[[ Data for review open ]]

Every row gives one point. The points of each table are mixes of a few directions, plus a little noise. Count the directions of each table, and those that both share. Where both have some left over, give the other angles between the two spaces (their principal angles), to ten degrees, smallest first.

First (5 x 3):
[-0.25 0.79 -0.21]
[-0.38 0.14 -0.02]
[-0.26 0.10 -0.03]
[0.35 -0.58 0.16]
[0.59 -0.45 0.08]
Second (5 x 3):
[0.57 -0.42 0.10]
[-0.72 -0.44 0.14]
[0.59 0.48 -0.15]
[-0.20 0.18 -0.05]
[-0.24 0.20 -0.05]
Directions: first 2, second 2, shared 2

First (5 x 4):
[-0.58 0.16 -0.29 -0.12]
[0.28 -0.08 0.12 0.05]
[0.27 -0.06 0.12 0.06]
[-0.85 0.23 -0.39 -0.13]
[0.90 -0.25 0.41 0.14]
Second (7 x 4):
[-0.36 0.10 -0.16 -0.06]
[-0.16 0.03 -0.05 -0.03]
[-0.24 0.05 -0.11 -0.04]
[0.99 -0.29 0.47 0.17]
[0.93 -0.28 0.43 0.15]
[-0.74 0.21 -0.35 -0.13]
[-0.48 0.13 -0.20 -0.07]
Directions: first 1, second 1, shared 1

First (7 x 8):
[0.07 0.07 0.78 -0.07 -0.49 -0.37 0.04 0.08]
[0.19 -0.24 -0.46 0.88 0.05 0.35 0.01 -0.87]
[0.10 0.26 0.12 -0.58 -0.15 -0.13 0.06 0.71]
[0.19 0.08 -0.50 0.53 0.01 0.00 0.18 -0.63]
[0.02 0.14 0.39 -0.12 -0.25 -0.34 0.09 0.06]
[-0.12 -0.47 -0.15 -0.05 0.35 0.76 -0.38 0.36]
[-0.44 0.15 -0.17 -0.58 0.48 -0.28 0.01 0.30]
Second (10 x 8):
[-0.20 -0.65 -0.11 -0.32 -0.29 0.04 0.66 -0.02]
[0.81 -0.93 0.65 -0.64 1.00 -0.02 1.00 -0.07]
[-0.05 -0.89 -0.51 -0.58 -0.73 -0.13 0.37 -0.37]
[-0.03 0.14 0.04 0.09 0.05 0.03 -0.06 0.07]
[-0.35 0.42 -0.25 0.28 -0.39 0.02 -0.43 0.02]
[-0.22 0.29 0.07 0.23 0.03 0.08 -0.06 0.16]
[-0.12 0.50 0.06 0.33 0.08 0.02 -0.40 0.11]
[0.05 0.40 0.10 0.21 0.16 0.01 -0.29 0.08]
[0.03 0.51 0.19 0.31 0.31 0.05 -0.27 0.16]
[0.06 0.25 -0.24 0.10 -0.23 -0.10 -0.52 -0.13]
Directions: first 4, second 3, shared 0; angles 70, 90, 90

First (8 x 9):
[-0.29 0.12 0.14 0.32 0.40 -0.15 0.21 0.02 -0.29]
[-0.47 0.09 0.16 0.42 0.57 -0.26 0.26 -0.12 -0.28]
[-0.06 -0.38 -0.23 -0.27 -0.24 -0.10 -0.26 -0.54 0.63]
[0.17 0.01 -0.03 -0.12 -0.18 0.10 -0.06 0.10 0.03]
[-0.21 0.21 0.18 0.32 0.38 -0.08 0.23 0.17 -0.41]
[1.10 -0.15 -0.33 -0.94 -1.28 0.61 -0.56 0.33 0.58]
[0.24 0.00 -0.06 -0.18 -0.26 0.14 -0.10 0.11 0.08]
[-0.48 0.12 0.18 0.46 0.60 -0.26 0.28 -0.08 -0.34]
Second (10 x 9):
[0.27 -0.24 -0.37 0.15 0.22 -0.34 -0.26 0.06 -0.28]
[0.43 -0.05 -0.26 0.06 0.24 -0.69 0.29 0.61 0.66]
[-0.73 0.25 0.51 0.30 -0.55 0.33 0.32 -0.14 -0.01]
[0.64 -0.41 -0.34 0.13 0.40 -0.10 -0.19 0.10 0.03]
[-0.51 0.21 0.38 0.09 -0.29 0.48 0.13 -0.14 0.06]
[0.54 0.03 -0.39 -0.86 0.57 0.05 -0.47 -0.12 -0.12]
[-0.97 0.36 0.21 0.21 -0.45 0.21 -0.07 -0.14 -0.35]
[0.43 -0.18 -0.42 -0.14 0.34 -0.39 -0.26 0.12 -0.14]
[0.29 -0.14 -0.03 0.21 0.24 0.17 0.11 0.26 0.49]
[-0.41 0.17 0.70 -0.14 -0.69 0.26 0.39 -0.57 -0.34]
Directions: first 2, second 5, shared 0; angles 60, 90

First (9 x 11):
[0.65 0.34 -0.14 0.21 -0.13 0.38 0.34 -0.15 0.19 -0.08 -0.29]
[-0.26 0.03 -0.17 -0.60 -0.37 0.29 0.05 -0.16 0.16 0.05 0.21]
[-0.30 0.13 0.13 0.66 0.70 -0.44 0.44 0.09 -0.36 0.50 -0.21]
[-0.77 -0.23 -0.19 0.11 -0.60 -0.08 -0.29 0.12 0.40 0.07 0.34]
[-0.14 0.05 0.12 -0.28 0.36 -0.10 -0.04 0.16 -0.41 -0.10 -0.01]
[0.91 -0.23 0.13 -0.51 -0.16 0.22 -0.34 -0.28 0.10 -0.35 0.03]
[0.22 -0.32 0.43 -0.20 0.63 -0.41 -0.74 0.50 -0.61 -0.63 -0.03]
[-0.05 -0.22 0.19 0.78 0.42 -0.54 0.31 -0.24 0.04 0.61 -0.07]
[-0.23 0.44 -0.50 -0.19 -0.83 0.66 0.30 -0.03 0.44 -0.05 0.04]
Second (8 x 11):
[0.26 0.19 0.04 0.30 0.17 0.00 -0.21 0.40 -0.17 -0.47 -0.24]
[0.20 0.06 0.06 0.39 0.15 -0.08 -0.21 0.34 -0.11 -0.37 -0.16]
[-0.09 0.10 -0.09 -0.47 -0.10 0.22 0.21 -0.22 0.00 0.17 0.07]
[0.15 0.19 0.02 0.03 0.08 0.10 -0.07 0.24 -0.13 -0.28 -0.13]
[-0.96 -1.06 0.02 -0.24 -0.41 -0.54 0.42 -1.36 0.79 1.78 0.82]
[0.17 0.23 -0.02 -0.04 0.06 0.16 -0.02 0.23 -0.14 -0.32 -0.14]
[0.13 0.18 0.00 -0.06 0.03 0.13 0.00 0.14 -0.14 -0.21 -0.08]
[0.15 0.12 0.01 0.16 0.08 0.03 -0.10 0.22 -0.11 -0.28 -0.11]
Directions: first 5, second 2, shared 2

[[ Data for review closed ]]

# Work instructions
All of the data must be returned exactly.

# Solution
Every row gives one point. The points of each table are mixes of a few directions, plus a little noise. Count the directions of each table, and those that both share. Where both have some left over, give the other angles between the two spaces (their principal angles), to ten degrees, smallest first.

First (5 x 3):
[-0.25 0.79 -0.21]
[-0.38 0.14 -0.02]
[-0.26 0.10 -0.03]
[0.35 -0.58 0.16]
[0.59 -0.45 0.08]
Second (5 x 3):
[0.57 -0.42 0.10]
[-0.72 -0.44 0.14]
[0.59 0.48 -0.15]
[-0.20 0.18 -0.05]
[-0.24 0.20 -0.05]
Directions: first 2, second 2, shared 2

First (5 x 4):
[-0.58 0.16 -0.29 -0.12]
[0.28 -0.08 0.12 0.05]
[0.27 -0.06 0.12 0.06]
[-0.85 0.23 -0.39 -0.13]
[0.90 -0.25 0.41 0.14]
Second (7 x 4):
[-0.36 0.10 -0.16 -0.06]
[-0.16 0.03 -0.05 -0.03]
[-0.24 0.05 -0.11 -0.04]
[0.99 -0.29 0.47 0.17]
[0.93 -0.28 0.43 0.15]
[-0.74 0.21 -0.35 -0.13]
[-0.48 0.13 -0.20 -0.07]
Directions: first 1, second 1, shared 1

First (7 x 8):
[0.07 0.07 0.78 -0.07 -0.49 -0.37 0.04 0.08]
[0.19 -0.24 -0.46 0.88 0.05 0.35 0.01 -0.87]
[0.10 0.26 0.12 -0.58 -0.15 -0.13 0.06 0.71]
[0.19 0.08 -0.50 0.53 0.01 0.00 0.18 -0.63]
[0.02 0.14 0.39 -0.12 -0.25 -0.34 0.09 0.06]
[-0.12 -0.47 -0.15 -0.05 0.35 0.76 -0.38 0.36]
[-0.44 0.15 -0.17 -0.58 0.48 -0.28 0.01 0.30]
Second (10 x 8):
[-0.20 -0.65 -0.11 -0.32 -0.29 0.04 0.66 -0.02]
[0.81 -0.93 0.65 -0.64 1.00 -0.02 1.00 -0.07]
[-0.05 -0.89 -0.51 -0.58 -0.73 -0.13 0.37 -0.37]
[-0.03 0.14 0.04 0.09 0.05 0.03 -0.06 0.07]
[-0.35 0.42 -0.25 0.28 -0.39 0.02 -0.43 0.02]
[-0.22 0.29 0.07 0.23 0.03 0.08 -0.06 0.16]
[-0.12 0.50 0.06 0.33 0.08 0.02 -0.40 0.11]
[0.05 0.40 0.10 0.21 0.16 0.01 -0.29 0.08]
[0.03 0.51 0.19 0.31 0.31 0.05 -0.27 0.16]
[0.06 0.25 -0.24 0.10 -0.23 -0.10 -0.52 -0.13]
Directions: first 4, second 3, shared 0; angles 70, 90, 90

First (8 x 9):
[-0.29 0.12 0.14 0.32 0.40 -0.15 0.21 0.02 -0.29]
[-0.47 0.09 0.16 0.42 0.57 -0.26 0.26 -0.12 -0.28]
[-0.06 -0.38 -0.23 -0.27 -0.24 -0.10 -0.26 -0.54 0.63]
[0.17 0.01 -0.03 -0.12 -0.18 0.10 -0.06 0.10 0.03]
[-0.21 0.21 0.18 0.32 0.38 -0.08 0.23 0.17 -0.41]
[1.10 -0.15 -0.33 -0.94 -1.28 0.61 -0.56 0.33 0.58]
[0.24 0.00 -0.06 -0.18 -0.26 0.14 -0.10 0.11 0.08]
[-0.48 0.12 0.18 0.46 0.60 -0.26 0.28 -0.08 -0.34]
Second (10 x 9):
[0.27 -0.24 -0.37 0.15 0.22 -0.34 -0.26 0.06 -0.28]
[0.43 -0.05 -0.26 0.06 0.24 -0.69 0.29 0.61 0.66]
[-0.73 0.25 0.51 0.30 -0.55 0.33 0.32 -0.14 -0.01]
[0.64 -0.41 -0.34 0.13 0.40 -0.10 -0.19 0.10 0.03]
[-0.51 0.21 0.38 0.09 -0.29 0.48 0.13 -0.14 0.06]
[0.54 0.03 -0.39 -0.86 0.57 0.05 -0.47 -0.12 -0.12]
[-0.97 0.36 0.21 0.21 -0.45 0.21 -0.07 -0.14 -0.35]
[0.43 -0.18 -0.42 -0.14 0.34 -0.39 -0.26 0.12 -0.14]
[0.29 -0.14 -0.03 0.21 0.24 0.17 0.11 0.26 0.49]
[-0.41 0.17 0.70 -0.14 -0.69 0.26 0.39 -0.57 -0.34]
Directions: first 2, second 5, shared 0; angles 60, 90

First (9 x 11):
[0.65 0.34 -0.14 0.21 -0.13 0.38 0.34 -0.15 0.19 -0.08 -0.29]
[-0.26 0.03 -0.17 -0.60 -0.37 0.29 0.05 -0.16 0.16 0.05 0.21]
[-0.30 0.13 0.13 0.66 0.70 -0.44 0.44 0.09 -0.36 0.50 -0.21]
[-0.77 -0.23 -0.19 0.11 -0.60 -0.08 -0.29 0.12 0.40 0.07 0.34]
[-0.14 0.05 0.12 -0.28 0.36 -0.10 -0.04 0.16 -0.41 -0.10 -0.01]
[0.91 -0.23 0.13 -0.51 -0.16 0.22 -0.34 -0.28 0.10 -0.35 0.03]
[0.22 -0.32 0.43 -0.20 0.63 -0.41 -0.74 0.50 -0.61 -0.63 -0.03]
[-0.05 -0.22 0.19 0.78 0.42 -0.54 0.31 -0.24 0.04 0.61 -0.07]
[-0.23 0.44 -0.50 -0.19 -0.83 0.66 0.30 -0.03 0.44 -0.05 0.04]
Second (8 x 11):
[0.26 0.19 0.04 0.30 0.17 0.00 -0.21 0.40 -0.17 -0.47 -0.24]
[0.20 0.06 0.06 0.39 0.15 -0.08 -0.21 0.34 -0.11 -0.37 -0.16]
[-0.09 0.10 -0.09 -0.47 -0.10 0.22 0.21 -0.22 0.00 0.17 0.07]
[0.15 0.19 0.02 0.03 0.08 0.10 -0.07 0.24 -0.13 -0.28 -0.13]
[-0.96 -1.06 0.02 -0.24 -0.41 -0.54 0.42 -1.36 0.79 1.78 0.82]
[0.17 0.23 -0.02 -0.04 0.06 0.16 -0.02 0.23 -0.14 -0.32 -0.14]
[0.13 0.18 0.00 -0.06 0.03 0.13 0.00 0.14 -0.14 -0.21 -0.08]
[0.15 0.12 0.01 0.16 0.08 0.03 -0.10 0.22 -0.11 -0.28 -0.11]
Directions: first 5, second 2, shared 2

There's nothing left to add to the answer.